[Dataset items]
The rows below come in pairs that one turn or mirror swaps. Which row does each named row swap with?
J706: [ -8.2   4.9 -16.5  -1.6 -29.8 -28.6 -11.4  -2.7  -1.6 -18.6  22.2  -7.9
 -18.6  17.6 -23.3  12.4   1.7 -37.4 -13.9   5.5]
J73: [  5.0  -7.2 -10.1  -0.7 -33.5 -23.2  -9.6   3.8  -4.3 -18.7   8.9 -11.3
 -24.3  22.5 -22.6  14.7  -4.3 -35.2 -23.4   5.8]
J971: [ 11.8  -5.4 -15.8 -27.8 -22.8 -32.6  16.5   0.8  -1.6  -6.3  10.6  -7.7
  -7.5  -2.5   5.0 -24.0 -33.5  -5.3  20.2  18.1]
J799: [-13.3  -3.6 -18.3  -3.5 -26.0 -28.1 -16.5   0.4  -5.4 -27.5  24.2 -10.7
 -13.5  29.0 -16.0  15.3  -1.3 -38.2 -10.5   4.1]
J144: [  6.5 -20.8 -16.2 -18.0  -2.3  21.1 -19.1  10.3  -9.6   7.3  -2.8   8.8
 -26.0   5.6  34.3  -2.8  23.7   1.0  39.0  -2.9]
J684: [-19.7 -10.2  18.9  -9.9   4.4  12.3  -5.6  -0.7   4.1   4.0  -3.3   5.7
  -9.6  -5.8  27.6  15.9  22.0   6.6  30.2   3.8]
J957: [-13.6 -23.3  -3.1  -3.9  -2.6  21.2 -21.9  -0.3   2.5   4.5  -3.0  16.4
 -18.2  -4.6  28.5  14.4   4.9  15.5  35.7   2.4]
J590: [ -7.9 -12.4 -16.5   7.6  -9.4  24.4  -0.8  14.6 -10.3  -9.0   6.3  -1.0
 -12.2  17.0  -2.4  31.5  39.6   0.3 -17.0 -10.5]
J459: [  1.1   9.6 -26.5 -42.0 -19.1  -1.1  11.7 -10.6  -0.7  -8.9  11.5  -8.0
  -7.4  -0.2  15.1 -28.3 -31.7  -4.7  -7.4   9.2]
J640: [  9.7   9.0 -28.2 -31.3 -24.7 -18.9  14.4  -6.9  -1.5 -10.4  -2.4  -0.5
   9.4   4.4  11.9 -18.8 -33.5  -3.9  12.4  19.4]
J599: [-10.5   1.5 -21.6   5.1  -7.0  25.8   9.0  27.4  -8.9 -14.4   8.5   5.1
  -8.8  17.3  -3.4  30.9  28.2  -2.4 -15.2  -6.6]
J912: [ 12.2  -7.3   9.8  -6.0  -8.7  28.7 -10.8 -14.2  15.5  -6.1   2.6  16.1
 -17.0   6.2  18.2  16.0   7.3   8.5  45.6   1.6]
J184: [ -8.1   2.8 -20.4   9.0  -8.8  18.9   6.2  33.5  -7.1 -17.8   6.7   1.9
  -0.6  13.7 -12.3  24.0  28.3   4.1 -22.6  -2.2]
J406: [  1.0   3.1 -13.9 -49.9 -17.0 -18.3  13.2  16.6  13.3 -15.4  20.3  -9.8
   4.4   7.8   6.7 -27.4 -22.7 -14.3  13.1  11.4]
J737: [ -5.2   7.8 -13.7   2.4  -9.4  10.9   2.2  15.5  -8.6 -23.3  -1.1  -5.0
   1.4  11.7   1.1  27.9  37.7   1.6 -19.1 -19.9]
J773: [ 16.8  15.6 -13.7 -25.2 -29.7 -36.2  -6.6   7.6   8.0  -4.6  -3.6 -13.5
 -12.9   2.5  -6.5 -12.8 -25.2  16.7  -0.2   6.0]
J861: [ -1.6 -15.6 -15.0 -11.1  -2.5  33.9   1.4 -18.1  12.0   2.1   9.7  21.0
 -29.7  10.6  32.0   5.0   0.3   7.1  34.0  13.2]
J717: [  8.0 -27.5 -13.8   3.9  13.2  22.6 -14.1  -2.3  -4.5   8.7  14.1  -0.7
 -23.7  -7.4  14.1   5.7  14.6  16.2  32.4  -3.2]
J252: [  7.0 -21.8  -1.4  -8.9  -3.1  21.2 -11.0  -6.8  18.4   8.8   3.2   9.6
 -11.0   5.4  27.5   6.4  22.6  -1.6  48.3   5.5]
J247: [-11.1 -13.1 -15.6 -11.3 -21.3 -24.6 -12.1   7.4   4.1 -18.1  24.9 -15.7
 -33.6  18.7 -22.9  21.1   4.8 -33.7 -17.0   5.9]
J716: [ -5.2 -14.7   6.4 -34.4 -27.6 -22.7  -1.7   7.3  11.0  -2.1  -7.3 -10.1
  -2.4  -4.0   4.5 -28.1 -14.1 -14.4 -13.4  23.7]
J968: [ 12.5 -13.4  -1.2 -11.3 -14.4  35.7 -16.6 -10.9   9.9   4.9   8.9   5.2
 -20.2   0.5  16.1  -2.8  24.3  13.0  38.0   1.8]
J858: [-17.3   3.1  -9.6   8.7  -9.2  16.6   5.4  18.8  -4.1 -14.1  14.1  13.6
   5.6  20.8 -14.4  24.2  32.6   1.5 -18.8  -9.4]
J432: [ -9.0  -8.6 -18.2   4.2  -3.9  22.8   6.9  19.5  -5.9 -25.0   2.5  -2.2
  -3.8  23.8  -4.5  32.8  29.9   6.3 -11.6  -4.8]
J394: [-14.1  -5.6  -9.1   2.9 -23.9 -23.4 -21.7   0.5  -7.1 -21.8  23.5  -9.2
 -19.5  32.4 -20.6  20.5   8.5 -33.8  -3.6   3.2]
J781: [-10.2  -8.5  -5.8   9.1 -19.8 -18.1 -16.4  11.0  -8.9 -21.1  10.8 -11.3
 -15.7  25.0 -29.3  19.9  -8.8 -30.4 -10.9   5.1]
J497: [-23.4  15.2 -17.6   5.6  -5.7   7.5  11.3  17.7   1.6 -26.9  10.3   0.5
   0.3  22.2  -8.9  22.8  30.2   8.7 -16.7  -6.3]
J182: [ -8.1  12.5 -15.8   0.8 -20.9 -16.7 -16.6  -2.4  -6.4 -16.9   9.6 -13.6
 -25.3  33.9 -17.6  19.9   0.2 -39.2  -4.5   5.6]
J128: [-13.5   4.5  -9.7  -0.9  -2.5  14.2  11.7  13.7  -1.3 -26.0  13.4   6.0
  -4.5  20.0  -2.7  36.1  35.9   6.3  -8.0 -10.3]
J707: [-12.5   7.3 -15.6 -12.5 -16.5 -29.8 -12.7   2.5  -6.5 -26.8  21.8 -21.8
 -10.2  18.1 -24.2  12.1   1.2 -29.7 -15.3   3.0]
J517: [ 22.4 -11.0  -8.2 -16.1   9.0  27.6   1.6  -2.5  13.2   5.4   5.1  11.0
 -19.9   5.8  31.8   4.9  12.0  12.5  36.3  -1.1]
J699: [  3.9 -16.3  -2.6  -4.3  -1.9  30.7   5.0 -12.2   4.9  -3.6  14.0  19.9
 -19.7   7.9  33.5 -10.2  13.2  22.1  25.7  -1.4]
J26: [-12.2   4.7 -12.4 -39.7 -34.3 -16.7  -3.6   9.5  11.3   2.7   1.7  -3.0
   3.3   5.8  -1.3 -31.6 -26.6  -1.3   0.4  11.8]
J566: [  8.7   1.7 -16.7 -36.1  -8.9 -27.7   7.1   8.5  22.2  -7.4   8.6  -4.2
  10.5   1.7   9.0 -27.9 -26.5  -7.6   4.1  14.1]
J950: [ 15.5   3.0 -15.6 -33.9 -19.6 -12.8   1.8  15.4  22.9  -7.4   2.5 -11.5
   9.3  -4.3  -0.4 -31.7 -17.5 -10.6  10.1  23.6]
J227: [ 13.9 -23.7  -7.8  -1.9  -7.6  27.4 -10.4  -0.3   0.3   0.3   5.3  17.9
 -15.8  -5.7  38.8   6.5  14.2  -6.9  32.6  -3.6]
J368: [  3.8   4.8 -25.4 -48.0 -15.0 -24.4 -11.3  16.9   4.2 -11.1  13.9  -6.7
  -5.3   0.3   8.7 -37.5  -8.8 -10.5   9.4  13.5]
J458: [-10.3 -18.1 -15.0  12.2 -28.0 -21.8 -12.2   0.7  -6.8 -15.2   7.3  -8.3
 -28.7  26.6 -18.1  20.8   0.1 -29.3  -9.8  10.4]
J651: [ 19.5  -3.2 -13.6 -39.4 -35.1 -14.5  11.4   9.3  19.3  -6.5   7.8   5.3
   8.8  -1.8 -10.7 -17.2 -22.8   2.2   5.6  23.2]
J536: [ 14.8  -4.6 -19.7 -41.5 -30.7 -22.0  -2.6   6.8   5.8 -11.6  12.0 -14.3
   9.7  -9.8  -6.6 -22.8 -15.7   3.8  21.1  19.9]
J708: [ -4.8 -26.7 -20.0 -18.2  -3.0  19.1   1.2 -20.1 -14.2   1.8   8.4   7.0
 -21.9   2.8  39.1  19.0  -1.6   6.3  31.7  -1.4]
J30: [  5.8  -1.1 -18.4 -32.1 -20.7 -22.5  -0.5  -2.2   3.9   0.4  19.0 -20.3
   8.7  11.6  -8.6 -41.3 -12.4   0.1   3.5  -0.6]
J460: [ -1.3 -16.9  -6.4  -7.9  -7.7   8.1 -16.2  -7.8  16.4   5.3  11.5  17.2
 -31.7  15.1  20.7  16.8  18.4  36.7  21.6  -2.7]
J347: [ -9.2  -1.6 -31.8  -0.7  -8.5  14.9   6.0  21.0  -4.2 -21.8   9.0   9.4
   0.5  22.0  -6.3  31.0  33.2   3.6 -23.9   5.8]
J614: [  8.8 -22.4  -1.7  -1.0   4.4  22.5  -3.6  -4.4  15.1  13.7  -0.4  14.9
 -19.7   6.8  33.0   7.3   8.0  -1.1  34.7  -4.1]
J919: [ 28.9  -4.6 -20.0 -40.0 -16.5 -30.2   2.3  -7.4  16.1  -3.5  13.7  -0.9
   0.7   4.8   9.4 -24.8 -20.6 -12.5  11.1  15.0]

J30 is swapped with J717
J566 is swapped with J614
J590 is swapped with J707
J971 is swapped with J699
J957 is swapped with J26
J247 is swapped with J737
J536 is swapped with J968
J708 is swapped with J459

The rows below come in pairs that one turn or mirror swaps. Which row does each named row swap with?
J296: [ -8.8  -5.8 -11.0  -1.3  -4.9   4.3  -4.1 -17.5  27.1   5.2   3.3  -8.2
  32.8   8.1  20.3  -9.9 -20.3]
J741: [-15.3  -6.1  13.4 -54.4   4.1   0.5  -3.4   3.9   6.7   9.5 -15.5 -19.1
  -1.3   8.3  -1.3   9.8  17.0]
J167: [  9.0   1.6  11.8  -5.7  21.3  -0.4  14.2   2.2  -4.1   4.0 -35.8 -41.6
 -26.2   9.5 -10.2   5.1  14.8]
J790: [ -9.3 -13.0  -1.9  43.7  -0.9   4.1   3.3 -14.4  -8.5   2.3   2.7 -36.0
  20.3  15.8  -1.0   2.1   1.4]
J180: [-13.6  -6.4 -12.9 -52.0   9.0   1.3   2.8   1.1  -2.5 -10.8 -19.0   3.7
   9.0   9.4  -2.1 -16.0   5.6]
J37: [ 11.7   7.0 -16.8 -12.8   6.3  -4.4   1.8   4.7 -13.6  37.0 -14.0   3.5
  18.5 -11.8  -2.4  13.3  19.3]
J382: [ 24.4  -3.0   6.0   3.9 -15.3   3.0 -23.9 -13.7  29.9  13.5 -21.0  -3.9
  26.2 -13.4  -3.8  -5.8  -5.2]
J516: [  3.2  -0.6 -15.2  36.7  -0.7  -0.7   0.0   0.2  -7.0  -4.7 -20.1  18.9
  11.2  -4.0   6.2 -31.2   4.8]
J564: [  8.3  -6.9   0.3  16.8  -1.4   0.6   0.6   3.9  37.8  15.4  -9.7   5.0
  19.9 -15.4   6.1  22.0  -0.5]
J975: [ -3.6  -4.8  11.1  26.3 -36.1  21.0 -14.3   3.0  -1.6 -13.6 -17.2   0.8
  24.1  -3.1  -5.3  10.9  28.9]
J897: [  1.1   6.4  34.4  -6.2   6.1   1.7 -18.0  -4.4 -25.7   1.3 -31.0   2.3
 -16.9   5.3 -28.2   1.7  19.2]
J371: [ 10.6   9.1  14.5  20.6   1.3  -1.0  -2.9  -4.0  -4.6  27.5 -15.6  -0.4
   9.9  41.2   8.6  30.6   4.5]
J216: [ 25.5   7.6  -6.0  -4.7   5.1   2.9   6.6  -4.7 -11.7 -23.0 -40.7  13.7
   1.8  19.5   1.1  24.8  14.2]
J561: [ 37.3  11.0  -1.4  26.6   7.3   0.1  -0.3 -12.0   9.2  -5.8 -13.1  -5.6
  14.4  29.3   5.6 -21.9   2.2]
J984: [-31.2   3.1  25.0 -16.6  -7.0   6.4  -6.1   5.6 -11.5   2.7 -26.0  10.4
  -6.8 -23.6  13.6 -12.1   8.9]
J143: [ 12.2  -2.3  13.3   2.6 -27.5   7.0 -16.3  35.8  -9.7  -8.4 -20.8  -8.4
   0.9  -4.9  10.1  -8.6  36.1]
J981: [ -5.1  -8.0  31.4   6.7 -15.3   6.3  -1.7  22.8  -2.0   6.1 -31.3   2.7
 -17.6   8.0  -1.4   1.7  39.7]
J434: [  1.3 -17.8   2.7  -1.9  33.3 -18.5   4.6  13.6 -18.8  -4.9 -48.3  -5.9
  -7.4  13.5   6.7  -8.7  16.7]
J625: [-18.9  -0.7   8.5  -8.7   9.4  -2.2  -3.3  -3.6  -8.3 -32.1   3.0 -52.0
  14.0   9.2  -1.0   3.0  13.4]
J162: [ -0.9   3.6  -7.9  22.9 -14.3   8.2  22.5   6.5  12.3  10.9 -12.0 -36.3
  20.7  11.4  26.8  -0.4  -5.0]
J53: [ -3.6 -18.7  -4.1  34.0  -0.7   5.9 -14.9  -3.6   7.8 -14.6 -15.5 -41.1
  15.9   8.7   0.4 -28.9   0.5]
J754: [  1.1 -18.5  14.9 -31.9  13.3   2.4 -20.1  11.9   8.8 -37.4  -7.3   1.8
   2.8   0.9  -3.3  15.7  10.1]
J872: [-14.1 -12.4  37.3  43.6  -1.6   8.3  -7.5 -13.7  -6.3   1.8 -10.9 -16.4
  11.3  -0.7  -2.9  -9.6  -3.1]
J433: [  5.4 -29.9 -13.6   4.4   6.6  13.9  -6.4  10.9  22.3 -19.4   6.2  -2.3
  16.5 -17.9   5.9  -5.0  16.2]
J509: [ -8.8   6.8   7.5 -11.3  -4.7  20.0 -37.7 -11.6 -20.3 -24.1   3.8  -0.7
  11.3  -3.4  16.1  -3.6  -7.7]
J945: [-36.6 -21.6   0.8 -38.3  -1.4   2.5  -5.9  14.4   4.7   2.2 -14.2 -12.8
   6.3   2.2  -2.0 -12.9  19.9]
J192: [-11.6   0.6  -1.3  -3.9  11.8   3.0   2.0 -29.7  20.8  15.6  -7.2  -1.8
  14.2  14.4   2.6   2.1 -32.0]
J810: [  8.5   8.2  29.3  -6.8 -11.5  12.2 -11.1  20.6  -3.6  -3.0 -22.2 -23.3
 -15.3  10.1  -2.3 -15.9  44.1]
J127: [-20.1  -0.9  -9.2 -32.2   4.7  -1.2  -8.7  -7.1 -26.6 -14.5  -6.5 -28.7
   4.0  27.6   2.1 -20.7   6.9]
J295: [ 22.1 -11.2   6.6  29.1   6.5  -1.1  -1.7 -13.4  -0.1 -19.9 -16.7  17.0
  12.6  37.0   2.0  -9.5  -2.6]
J283: [-29.6   9.5   9.0 -14.0  18.1   4.0   3.5  -4.1 -26.3 -10.3 -20.3  -6.6
 -10.4  33.0 -18.8   7.4  17.2]
J172: [-33.6   6.0 -18.3  37.6  -5.4   3.9  -6.9  -2.6   1.3  12.1 -21.5  -1.0
  17.8  20.0   3.9 -10.3   4.3]
J520: [ -5.2  14.6 -16.1  12.5  10.3 -13.9  -0.3  -1.1  16.5  16.8 -30.5 -44.1
  14.2   6.5  13.9  15.1   3.3]
J914: [  1.3  -9.9  15.0 -28.2   2.9   1.4 -11.5   8.9 -12.8 -15.3 -23.4 -47.1
   8.2  37.3  -4.6   9.7   7.8]
J318: [ 48.5  10.9  12.0  15.0   2.0  -1.4   0.0 -10.9  -8.5  -9.1 -10.6   1.9
  10.6  20.9  -0.8   8.5  -7.1]
J13: [-14.1 -12.0   6.3   2.1  -9.1   6.7  -5.5  26.0 -20.3 -24.0  -1.1  -2.0
   7.7  29.0  25.3  -4.0  30.3]
J370: [-16.3  15.8 -11.4   7.4 -12.6   1.2   1.3 -16.1   0.4  41.3 -13.7 -27.6
  10.1  11.3   6.8  -4.1  -3.2]
J859: [-19.1   7.8   8.1  -5.2 -17.0  16.5 -10.5 -20.4  20.6  27.3  -9.4  -2.0
  22.2  -2.1  -4.2  -5.1 -16.0]
J287: [  4.4  -9.9   1.2  -3.4  17.5 -15.1  -8.3 -22.7  -8.3  10.0 -18.1  19.7
  36.2   8.3 -13.0 -10.7 -11.0]
J152: [-11.8  -5.2  -3.9  -6.5  17.0  -6.1  -8.1  12.8 -20.7  -7.2 -39.5 -36.2
 -22.2  21.3  12.2  13.8  18.9]
J390: [ 18.3  -4.3  12.0 -39.3   1.2   5.0   6.7   2.0   2.5 -25.6 -13.7  -2.9
  -5.1 -16.7   1.0 -10.4  15.7]
J112: [ 17.0  -4.5  15.4 -15.2  18.3  13.7 -21.6  -6.4  22.6   3.3 -20.6  -9.1
 -12.3  -3.8  -6.0  33.5   0.6]

J859 is swapped with J180
J872 is swapped with J434
J390 is swapped with J382
J810 is swapped with J561
J172 is swapped with J283
J112 is swapped with J433
J981 is swapped with J295
J162 is swapped with J914
J520 is swapped with J625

▶ _EXERCISE REQUIREMENTS_
Print, from the entries above, the line with "6.5 -20.8 -16.2", the line with "1.6 -19.1 -19.9]" and all lines between them, exactly and with nothing else.

▶ _OUTPUT OF THE TASK_
J144: [  6.5 -20.8 -16.2 -18.0  -2.3  21.1 -19.1  10.3  -9.6   7.3  -2.8   8.8
 -26.0   5.6  34.3  -2.8  23.7   1.0  39.0  -2.9]
J684: [-19.7 -10.2  18.9  -9.9   4.4  12.3  -5.6  -0.7   4.1   4.0  -3.3   5.7
  -9.6  -5.8  27.6  15.9  22.0   6.6  30.2   3.8]
J957: [-13.6 -23.3  -3.1  -3.9  -2.6  21.2 -21.9  -0.3   2.5   4.5  -3.0  16.4
 -18.2  -4.6  28.5  14.4   4.9  15.5  35.7   2.4]
J590: [ -7.9 -12.4 -16.5   7.6  -9.4  24.4  -0.8  14.6 -10.3  -9.0   6.3  -1.0
 -12.2  17.0  -2.4  31.5  39.6   0.3 -17.0 -10.5]
J459: [  1.1   9.6 -26.5 -42.0 -19.1  -1.1  11.7 -10.6  -0.7  -8.9  11.5  -8.0
  -7.4  -0.2  15.1 -28.3 -31.7  -4.7  -7.4   9.2]
J640: [  9.7   9.0 -28.2 -31.3 -24.7 -18.9  14.4  -6.9  -1.5 -10.4  -2.4  -0.5
   9.4   4.4  11.9 -18.8 -33.5  -3.9  12.4  19.4]
J599: [-10.5   1.5 -21.6   5.1  -7.0  25.8   9.0  27.4  -8.9 -14.4   8.5   5.1
  -8.8  17.3  -3.4  30.9  28.2  -2.4 -15.2  -6.6]
J912: [ 12.2  -7.3   9.8  -6.0  -8.7  28.7 -10.8 -14.2  15.5  -6.1   2.6  16.1
 -17.0   6.2  18.2  16.0   7.3   8.5  45.6   1.6]
J184: [ -8.1   2.8 -20.4   9.0  -8.8  18.9   6.2  33.5  -7.1 -17.8   6.7   1.9
  -0.6  13.7 -12.3  24.0  28.3   4.1 -22.6  -2.2]
J406: [  1.0   3.1 -13.9 -49.9 -17.0 -18.3  13.2  16.6  13.3 -15.4  20.3  -9.8
   4.4   7.8   6.7 -27.4 -22.7 -14.3  13.1  11.4]
J737: [ -5.2   7.8 -13.7   2.4  -9.4  10.9   2.2  15.5  -8.6 -23.3  -1.1  -5.0
   1.4  11.7   1.1  27.9  37.7   1.6 -19.1 -19.9]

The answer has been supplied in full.